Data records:
- Opening Delimiter -
Below is a small trained network, with its code and all its weights. Each question gives an input and a target symbol and asks what happens when units are switched off, that is, made to give their printed mean instead of their output.

import numpy as np


def w(rows, s, z=0):
    codes = np.array(rows[::2]) - 128.0
    scale = np.full(codes.shape[1], s)
    scale[-1] = z or s
    return codes * scale


def norm(h):
    return h / np.sqrt((h * h).mean(-1, keepdims=True) + 1e-5)


def f(y):
    return y / 2 * (1 + np.tanh(0.7978845608 * (y + 0.044715 * y**3)))


def softmax(a):
    e = np.exp(a - a.max(-1, keepdims=True))
    return e / e.sum(-1, keepdims=True)


def log_softmax(a):
    a = a - a.max(-1, keepdims=True)
    return a - np.log(np.exp(a).sum(-1, keepdims=True))


def net(x, mask):
    ids = ['αβεηθφ'.index(c) for c in x.split()]
    T = len(ids)
    res = E[ids] + P[:T]
    r = norm(res)
    for j in range(2):
        rows = slice(4 * j, 4 * j + 4)
        q, k, v = (r @ M[0][rows].T for M in (Q, K, V))
        z = softmax(np.where(np.tri(T) > 0, q @ k.T / 4**0.5, -1e9)) @ v
        o = O[0][rows]
        res = res + np.where(mask[j], z, o[:, -1]) @ o[:, :-1]
    y = f(norm(res) @ A[0][:, :-1].T + A[0][:, -1])
    res = res + np.where(mask[2:18], y, B[0][:, -1]) @ B[0][:, :-1]
    return log_softmax(norm(res)[-1] @ U[:, :-1].T + U[:, -1])


Q, K, V, O, A, B = {}, {}, {}, {}, {}, {}
E = w([
[137,113,139,202],'α',
[37,139,83,251],'β',
[101,83,141,254],'ε',
[148,246,68,180],'η',
[114,25,41,137],'θ',
[108,142,228,84],'φ',
],0.011)
P = w([
[153,137,144,80],'0',
[4,154,89,160],'1',
[27,140,93,157],'2',
[72,127,93,163],'3',
[73,123,104,146],'4',
[71,128,105,142],'5',
[59,129,97,138],'6',
],0.015)
Q[0] = w([
[34,127,200,163],'head 1',
[175,164,211,92],'head 1',
[9,158,46,226],'head 1',
[128,92,143,160],'head 1',
[95,167,84,148],'head 2',
[151,114,112,133],'head 2',
[73,134,109,134],'head 2',
[82,113,116,86],'head 2',
],0.015)
K[0] = w([
[248,153,133,140],'head 1',
[138,121,130,226],'head 1',
[194,132,95,8],'head 1',
[107,154,151,141],'head 1',
[111,98,133,135],'head 2',
[134,139,138,164],'head 2',
[122,116,170,121],'head 2',
[153,120,145,121],'head 2',
],0.017)
V[0] = w([
[83,91,104,92],'head 1',
[99,45,197,224],'head 1',
[127,165,199,147],'head 1',
[30,107,135,179],'head 1',
[218,114,50,242],'head 2',
[88,205,217,118],'head 2',
[108,97,210,204],'head 2',
[146,2,164,107],'head 2',
],0.016)
O[0] = w([
[86,44,157,104,160],'head 1',
[194,110,206,234,17],'head 1',
[196,183,143,116,38],'head 1',
[111,155,248,134,2],'head 1',
[18,238,32,220,140],'head 2',
[156,177,233,57,82],'head 2',
[219,247,148,174,210],'head 2',
[214,95,94,234,128],'head 2',
],0.014,0.0052)
A[0] = w([
[202,62,29,91,129],'neuron 1',
[128,111,181,140,150],'neuron 2',
[89,38,91,184,70],'neuron 3',
[167,90,47,134,120],'neuron 4',
[110,150,139,199,23],'neuron 5',
[195,186,136,228,141],'neuron 6',
[211,159,168,254,123],'neuron 7',
[221,89,29,97,166],'neuron 8',
[254,160,63,170,199],'neuron 9',
[141,172,87,71,111],'neuron 10',
[229,127,223,158,68],'neuron 11',
[100,108,224,139,159],'neuron 12',
[72,115,214,70,61],'neuron 13',
[139,94,175,179,85],'neuron 14',
[116,138,149,164,58],'neuron 15',
[94,162,180,194,11],'neuron 16',
],0.015,0.012)
B[0] = w([
[61,69,214,177,221],'neuron 1',
[145,99,129,132,141],'neuron 2',
[234,192,183,77,211],'neuron 3',
[128,102,169,201,191],'neuron 4',
[113,95,70,224,126],'neuron 5',
[166,123,41,92,217],'neuron 6',
[185,121,76,84,212],'neuron 7',
[51,22,169,104,249],'neuron 8',
[64,28,150,39,254],'neuron 9',
[113,94,201,113,167],'neuron 10',
[232,105,224,96,159],'neuron 11',
[75,69,164,194,163],'neuron 12',
[3,84,115,167,135],'neuron 13',
[110,154,199,179,125],'neuron 14',
[128,37,181,153,118],'neuron 15',
[175,93,69,184,136],'neuron 16',
],0.013,0.009)
U = w([
[231,65,16,22,2],'α',
[94,202,209,131,118],'β',
[221,187,102,134,195],'ε',
[84,213,90,1,127],'η',
[76,27,64,151,79],'θ',
[182,68,187,11,124],'φ',
],0.01,0.0066)

Each question gives the input, a string of symbols that net reads in full, and the target symbol t.
The units are the heads (4 rows each of Q, K, V and O) and the neurons (one row each of A and B). Each row of codes is followed by its name. A weight is (code - 128) times the scale printed after its matrix; where a second scale follows, it is the last column's (O, A, B and U).
mask holds one flag per unit, heads first, then neurons. A switched-off unit (its flag False) gives its mean, the last column of its rows in O or B, instead of its output. The means were averaged over made-up inputs and are rounded, as every weight is.
A unit's drop is (log p(t) with every unit on - log p(t) with that unit switched off) / (log p(t) with every unit on - log p(t) with every unit switched off).
The circuit of an input: a set's keep is (log p(t) with only the set's units on - log p(t) with every unit switched off) / (log p(t) with every unit on - log p(t) with every unit switched off). Starting from the 12 units with the biggest drops (on a tie, the unit counted first), units are removed one at a time, each time the one whose removal leaves the highest keep (on an exact tie, the one counted first), for as long as the keep stays at least 0.8.
circuit, biggest first: the units of the circuit, biggest drop first
top k neurons: the k neurons with the biggest drops, biggest first
heads that matter: for each layer, one digit per head in row order, 1 if its drop is at least 0.15 and else 0, layers parted by /
drop of u: that unit's drop, to one decimal
input β η θ α η θ α, target β: circuit, biggest first	[head 1; neuron 9]
input ε β ε, target ε: circuit, biggest first	[head 1; head 2]
input β θ ε α, target β: circuit, biggest first	[head 1]
input β ε α, target ε: circuit, biggest first	[head 1; neuron 9; neuron 8]
input φ α θ, target φ: heads that matter	01
input ε θ ε, target ε: heads that matter	11
input θ ε φ η, target φ: heads that matter	01
input α η η, target α: heads that matter	10
input α θ ε β β β, target α: circuit, biggest first	[head 1; neuron 6]
input α η ε, target α: circuit, biggest first	[head 1; neuron 7]
input α ε β β α β α, target α: top 3 neurons	[neuron 9; neuron 7; neuron 6]
input ε α θ α η φ η, target φ: top 2 neurons	[neuron 11; neuron 12]
input ε θ η β η φ, target ε: drop of head 1	0.7
input α ε η η, target η: circuit, biggest first	[head 2]
input η β β φ η θ, target η: drop of head 1	0.5
input ε η θ β ε β η, target ε: drop of head 1	0.4
input β β η θ β ε, target β: drop of neuron 3	-0.1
- Closing Delimiter -
TASK TO CARRY OUT
Of all the entries above, output exactly the lines between the one holding "T = len(ids)" and the one holding "o = O[0][rows]", inclusive.

TASK ANSWER
    T = len(ids)
    res = E[ids] + P[:T]
    r = norm(res)
    for j in range(2):
        rows = slice(4 * j, 4 * j + 4)
        q, k, v = (r @ M[0][rows].T for M in (Q, K, V))
        z = softmax(np.where(np.tri(T) > 0, q @ k.T / 4**0.5, -1e9)) @ v
        o = O[0][rows]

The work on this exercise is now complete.